INPUT DATA

A single turn carries every row of the set below to another of its rows. Some are shown first; where does it send the rows asked next?
rebe: [-4 40 5 38 -8 -1 12 23 -25 15 4 46]
mab: [10 27 17 33 -24 -23 41 31 -12 -41 0 46]
sarum: [-12 29 34 24 0 2 7 2 26 -1 8 34]
duge: [13 33 -20 46 -48 -22 25 -2 -15 -8 6 20]
Galo: [14 16 13 31 -39 3 7 -18 17 -17 4 7]
dez: [-3 32 37 23 0 9 10 -5 22 -11 3 41]
vafez: [1 40 -16 47 -21 -15 14 14 2 -33 -14 68]
kov: [19 -9 -3 34 -34 -9 13 14 5 -45 -15 23]
nete: [14 1 11 33 -25 12 -15 16 9 -7 -11 32]
nagi: [-12 12 17 24 3 -41 7 28 22 -18 12 36]
voli: [-19 36 -1 14 0 -26 28 6 -5 -23 18 7]
taz: [-19 19 -1 56 -22 4 32 -18 12 -32 6 29]
Ruge: [-15 30 -5 24 -16 -30 40 5 -6 -22 29 8]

WHAT THE TASK REQUIRES
Everything from the line with "kov: [19 -9 -3 34 -34 -9 13 14 5 -45 -15 23]" to the last line of the entries above is to be retyped exactly. Include both ends.

RESPONSE BELOW
kov: [19 -9 -3 34 -34 -9 13 14 5 -45 -15 23]
nete: [14 1 11 33 -25 12 -15 16 9 -7 -11 32]
nagi: [-12 12 17 24 3 -41 7 28 22 -18 12 36]
voli: [-19 36 -1 14 0 -26 28 6 -5 -23 18 7]
taz: [-19 19 -1 56 -22 4 32 -18 12 -32 6 29]
Ruge: [-15 30 -5 24 -16 -30 40 5 -6 -22 29 8]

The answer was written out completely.